Your goal:
Identify all lines in the listing that include the word "with", and copy them out.

Information shown:
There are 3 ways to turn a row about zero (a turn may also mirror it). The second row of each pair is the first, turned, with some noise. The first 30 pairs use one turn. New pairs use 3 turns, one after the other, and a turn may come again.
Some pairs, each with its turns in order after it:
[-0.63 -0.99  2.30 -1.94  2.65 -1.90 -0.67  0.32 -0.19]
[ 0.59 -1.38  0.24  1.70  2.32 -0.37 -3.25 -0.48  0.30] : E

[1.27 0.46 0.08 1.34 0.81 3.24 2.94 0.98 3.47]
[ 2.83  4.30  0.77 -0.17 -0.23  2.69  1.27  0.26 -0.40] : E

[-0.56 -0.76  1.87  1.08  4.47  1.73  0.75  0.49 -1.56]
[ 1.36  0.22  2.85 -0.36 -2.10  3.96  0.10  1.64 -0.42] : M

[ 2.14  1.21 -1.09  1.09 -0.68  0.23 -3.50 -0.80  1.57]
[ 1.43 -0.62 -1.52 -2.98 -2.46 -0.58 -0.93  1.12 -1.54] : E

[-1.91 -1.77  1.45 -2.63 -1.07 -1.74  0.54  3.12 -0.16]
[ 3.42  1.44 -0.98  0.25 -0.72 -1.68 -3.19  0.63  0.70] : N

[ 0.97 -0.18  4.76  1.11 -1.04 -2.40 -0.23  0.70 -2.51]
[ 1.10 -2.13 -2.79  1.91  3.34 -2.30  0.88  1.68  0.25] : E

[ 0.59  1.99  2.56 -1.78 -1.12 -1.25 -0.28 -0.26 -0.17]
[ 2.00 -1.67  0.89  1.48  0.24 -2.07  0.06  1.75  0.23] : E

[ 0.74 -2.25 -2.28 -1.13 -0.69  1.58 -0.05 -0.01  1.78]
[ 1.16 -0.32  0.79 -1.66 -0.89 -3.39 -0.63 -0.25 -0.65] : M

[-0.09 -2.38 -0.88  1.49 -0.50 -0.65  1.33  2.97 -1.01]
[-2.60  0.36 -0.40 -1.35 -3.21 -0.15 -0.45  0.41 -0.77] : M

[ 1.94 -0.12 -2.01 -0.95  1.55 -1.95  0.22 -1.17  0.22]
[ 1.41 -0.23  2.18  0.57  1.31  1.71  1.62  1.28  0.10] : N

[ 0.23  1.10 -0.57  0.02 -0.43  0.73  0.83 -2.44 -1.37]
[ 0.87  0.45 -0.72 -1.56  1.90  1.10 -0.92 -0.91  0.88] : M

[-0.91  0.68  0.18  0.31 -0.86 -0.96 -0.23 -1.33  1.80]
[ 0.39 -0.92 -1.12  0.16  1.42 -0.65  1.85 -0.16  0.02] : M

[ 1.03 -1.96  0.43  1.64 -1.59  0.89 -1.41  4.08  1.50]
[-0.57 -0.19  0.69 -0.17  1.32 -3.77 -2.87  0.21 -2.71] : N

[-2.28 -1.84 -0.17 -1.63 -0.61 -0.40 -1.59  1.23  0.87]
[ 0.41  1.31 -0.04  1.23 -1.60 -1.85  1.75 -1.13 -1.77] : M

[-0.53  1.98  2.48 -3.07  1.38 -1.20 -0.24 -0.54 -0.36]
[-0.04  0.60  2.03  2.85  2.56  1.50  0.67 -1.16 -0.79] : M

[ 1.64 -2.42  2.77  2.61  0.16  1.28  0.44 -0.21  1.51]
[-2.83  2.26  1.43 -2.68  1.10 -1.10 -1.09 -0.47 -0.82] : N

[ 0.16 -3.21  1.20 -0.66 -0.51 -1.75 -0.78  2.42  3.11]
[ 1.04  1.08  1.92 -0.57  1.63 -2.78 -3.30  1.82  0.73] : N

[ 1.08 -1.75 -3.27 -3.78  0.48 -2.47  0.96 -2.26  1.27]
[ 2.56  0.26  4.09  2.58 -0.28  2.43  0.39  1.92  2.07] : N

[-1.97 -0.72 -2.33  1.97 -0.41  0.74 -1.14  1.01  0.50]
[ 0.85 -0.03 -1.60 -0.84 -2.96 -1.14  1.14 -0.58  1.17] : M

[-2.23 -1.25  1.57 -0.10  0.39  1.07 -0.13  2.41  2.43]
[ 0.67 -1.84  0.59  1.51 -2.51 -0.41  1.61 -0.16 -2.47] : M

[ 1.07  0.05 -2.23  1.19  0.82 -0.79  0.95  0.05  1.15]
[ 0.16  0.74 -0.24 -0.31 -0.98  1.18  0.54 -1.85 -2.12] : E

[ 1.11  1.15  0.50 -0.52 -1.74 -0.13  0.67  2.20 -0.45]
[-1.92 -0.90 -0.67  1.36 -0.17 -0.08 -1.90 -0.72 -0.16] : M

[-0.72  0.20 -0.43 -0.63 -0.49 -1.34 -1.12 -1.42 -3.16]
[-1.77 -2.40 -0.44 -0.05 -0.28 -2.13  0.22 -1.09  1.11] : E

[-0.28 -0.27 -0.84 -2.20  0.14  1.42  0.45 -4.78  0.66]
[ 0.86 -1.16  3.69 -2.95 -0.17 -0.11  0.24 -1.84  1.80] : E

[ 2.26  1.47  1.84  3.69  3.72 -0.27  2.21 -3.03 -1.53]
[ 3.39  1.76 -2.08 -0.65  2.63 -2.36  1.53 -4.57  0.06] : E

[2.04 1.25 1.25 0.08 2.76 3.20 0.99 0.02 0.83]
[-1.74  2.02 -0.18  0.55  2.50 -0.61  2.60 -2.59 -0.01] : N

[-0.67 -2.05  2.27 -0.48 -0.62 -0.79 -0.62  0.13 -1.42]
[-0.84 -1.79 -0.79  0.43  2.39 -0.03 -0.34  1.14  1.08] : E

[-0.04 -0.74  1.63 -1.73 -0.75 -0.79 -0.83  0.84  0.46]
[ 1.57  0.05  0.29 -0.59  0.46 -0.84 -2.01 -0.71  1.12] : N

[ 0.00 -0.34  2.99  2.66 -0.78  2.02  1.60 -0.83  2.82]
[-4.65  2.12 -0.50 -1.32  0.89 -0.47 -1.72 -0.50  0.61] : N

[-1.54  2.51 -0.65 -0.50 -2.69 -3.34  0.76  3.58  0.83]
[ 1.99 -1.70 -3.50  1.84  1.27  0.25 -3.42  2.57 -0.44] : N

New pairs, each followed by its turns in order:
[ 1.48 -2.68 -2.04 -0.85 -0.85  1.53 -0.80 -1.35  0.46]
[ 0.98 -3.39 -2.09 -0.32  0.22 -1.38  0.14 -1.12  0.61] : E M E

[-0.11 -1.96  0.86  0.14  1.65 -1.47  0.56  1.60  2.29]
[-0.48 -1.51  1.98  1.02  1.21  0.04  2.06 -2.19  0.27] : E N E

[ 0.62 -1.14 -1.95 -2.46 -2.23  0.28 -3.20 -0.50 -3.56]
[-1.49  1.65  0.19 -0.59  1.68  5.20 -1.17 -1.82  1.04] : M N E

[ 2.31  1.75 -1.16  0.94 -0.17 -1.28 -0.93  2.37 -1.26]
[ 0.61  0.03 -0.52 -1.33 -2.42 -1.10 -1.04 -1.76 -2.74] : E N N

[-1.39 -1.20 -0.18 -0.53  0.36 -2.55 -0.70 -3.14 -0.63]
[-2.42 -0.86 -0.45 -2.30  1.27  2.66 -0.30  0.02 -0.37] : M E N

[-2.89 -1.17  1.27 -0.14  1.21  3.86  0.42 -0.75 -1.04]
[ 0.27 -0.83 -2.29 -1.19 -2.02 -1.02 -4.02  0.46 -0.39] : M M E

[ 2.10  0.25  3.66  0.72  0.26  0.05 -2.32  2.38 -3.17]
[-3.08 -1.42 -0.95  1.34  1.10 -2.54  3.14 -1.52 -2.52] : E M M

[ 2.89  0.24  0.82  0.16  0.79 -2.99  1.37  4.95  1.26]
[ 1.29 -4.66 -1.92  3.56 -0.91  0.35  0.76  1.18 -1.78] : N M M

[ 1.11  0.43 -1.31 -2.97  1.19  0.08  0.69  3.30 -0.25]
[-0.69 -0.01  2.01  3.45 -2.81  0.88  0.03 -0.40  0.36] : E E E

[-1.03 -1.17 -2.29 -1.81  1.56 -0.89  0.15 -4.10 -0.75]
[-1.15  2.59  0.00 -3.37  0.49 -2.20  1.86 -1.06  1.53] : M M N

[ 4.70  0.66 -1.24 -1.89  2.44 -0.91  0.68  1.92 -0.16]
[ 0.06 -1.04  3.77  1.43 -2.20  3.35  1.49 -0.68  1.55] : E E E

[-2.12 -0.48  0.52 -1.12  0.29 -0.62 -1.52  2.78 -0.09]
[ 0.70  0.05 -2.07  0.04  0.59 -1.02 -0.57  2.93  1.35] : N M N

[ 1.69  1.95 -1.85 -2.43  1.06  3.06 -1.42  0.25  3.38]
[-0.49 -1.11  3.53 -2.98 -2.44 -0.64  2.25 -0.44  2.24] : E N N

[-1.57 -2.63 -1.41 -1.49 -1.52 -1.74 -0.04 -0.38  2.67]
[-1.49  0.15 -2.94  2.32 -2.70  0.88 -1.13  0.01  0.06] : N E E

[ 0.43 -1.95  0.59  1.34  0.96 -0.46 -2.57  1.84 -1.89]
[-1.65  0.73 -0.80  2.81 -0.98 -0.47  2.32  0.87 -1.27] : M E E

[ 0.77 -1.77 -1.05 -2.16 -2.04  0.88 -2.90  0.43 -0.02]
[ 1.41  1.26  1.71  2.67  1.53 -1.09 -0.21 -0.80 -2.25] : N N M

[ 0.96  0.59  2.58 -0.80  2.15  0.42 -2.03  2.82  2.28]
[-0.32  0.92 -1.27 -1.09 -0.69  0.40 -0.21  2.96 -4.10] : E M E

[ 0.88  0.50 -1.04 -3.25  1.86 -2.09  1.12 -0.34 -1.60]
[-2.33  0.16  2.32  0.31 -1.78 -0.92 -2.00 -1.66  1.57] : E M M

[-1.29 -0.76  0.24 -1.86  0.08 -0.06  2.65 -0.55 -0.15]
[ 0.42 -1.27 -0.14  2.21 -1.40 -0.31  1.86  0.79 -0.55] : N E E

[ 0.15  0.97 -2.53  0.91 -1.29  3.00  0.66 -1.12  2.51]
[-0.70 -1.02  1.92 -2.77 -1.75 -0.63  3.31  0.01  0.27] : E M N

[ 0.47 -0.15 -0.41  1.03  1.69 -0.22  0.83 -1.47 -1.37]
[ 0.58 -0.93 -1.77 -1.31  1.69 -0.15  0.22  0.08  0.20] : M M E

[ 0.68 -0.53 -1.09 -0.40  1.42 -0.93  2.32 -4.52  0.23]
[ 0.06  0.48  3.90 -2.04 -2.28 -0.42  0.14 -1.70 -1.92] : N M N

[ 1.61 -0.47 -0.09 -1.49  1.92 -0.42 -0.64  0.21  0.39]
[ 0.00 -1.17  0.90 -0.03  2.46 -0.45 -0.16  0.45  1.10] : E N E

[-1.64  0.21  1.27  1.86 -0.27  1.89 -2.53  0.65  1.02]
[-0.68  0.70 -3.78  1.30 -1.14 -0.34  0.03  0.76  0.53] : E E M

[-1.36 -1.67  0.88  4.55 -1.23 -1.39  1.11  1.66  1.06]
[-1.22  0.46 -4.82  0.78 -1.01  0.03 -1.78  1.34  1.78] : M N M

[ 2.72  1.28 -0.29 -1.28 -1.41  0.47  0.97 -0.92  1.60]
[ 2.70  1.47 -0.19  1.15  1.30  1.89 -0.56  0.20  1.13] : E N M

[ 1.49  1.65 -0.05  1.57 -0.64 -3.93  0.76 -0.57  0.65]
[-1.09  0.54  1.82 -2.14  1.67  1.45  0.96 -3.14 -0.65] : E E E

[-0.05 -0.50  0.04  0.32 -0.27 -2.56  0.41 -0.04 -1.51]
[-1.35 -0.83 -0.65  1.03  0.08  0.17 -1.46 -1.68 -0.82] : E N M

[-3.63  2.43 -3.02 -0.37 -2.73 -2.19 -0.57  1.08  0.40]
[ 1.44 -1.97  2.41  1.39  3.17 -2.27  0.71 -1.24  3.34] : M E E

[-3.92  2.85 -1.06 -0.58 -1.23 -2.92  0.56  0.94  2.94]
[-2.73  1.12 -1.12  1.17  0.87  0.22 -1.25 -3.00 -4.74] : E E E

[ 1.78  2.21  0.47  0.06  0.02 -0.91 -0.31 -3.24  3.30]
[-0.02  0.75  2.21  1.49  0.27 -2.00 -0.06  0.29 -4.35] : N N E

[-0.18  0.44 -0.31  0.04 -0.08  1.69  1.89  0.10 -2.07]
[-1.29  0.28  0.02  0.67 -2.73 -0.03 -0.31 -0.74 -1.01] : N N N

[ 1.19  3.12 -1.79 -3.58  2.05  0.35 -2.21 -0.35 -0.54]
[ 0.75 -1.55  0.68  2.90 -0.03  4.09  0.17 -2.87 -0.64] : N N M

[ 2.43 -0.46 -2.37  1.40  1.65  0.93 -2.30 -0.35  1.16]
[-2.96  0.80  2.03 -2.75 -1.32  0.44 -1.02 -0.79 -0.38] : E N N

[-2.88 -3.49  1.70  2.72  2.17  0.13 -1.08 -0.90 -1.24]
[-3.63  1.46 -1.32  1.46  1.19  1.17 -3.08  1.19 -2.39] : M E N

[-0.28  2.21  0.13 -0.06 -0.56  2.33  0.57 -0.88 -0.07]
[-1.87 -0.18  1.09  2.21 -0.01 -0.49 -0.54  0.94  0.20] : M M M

Response for this exercise:
There are 3 ways to turn a row about zero (a turn may also mirror it). The second row of each pair is the first, turned, with some noise. The first 30 pairs use one turn. New pairs use 3 turns, one after the other, and a turn may come again.
Some pairs, each with its turns in order after it:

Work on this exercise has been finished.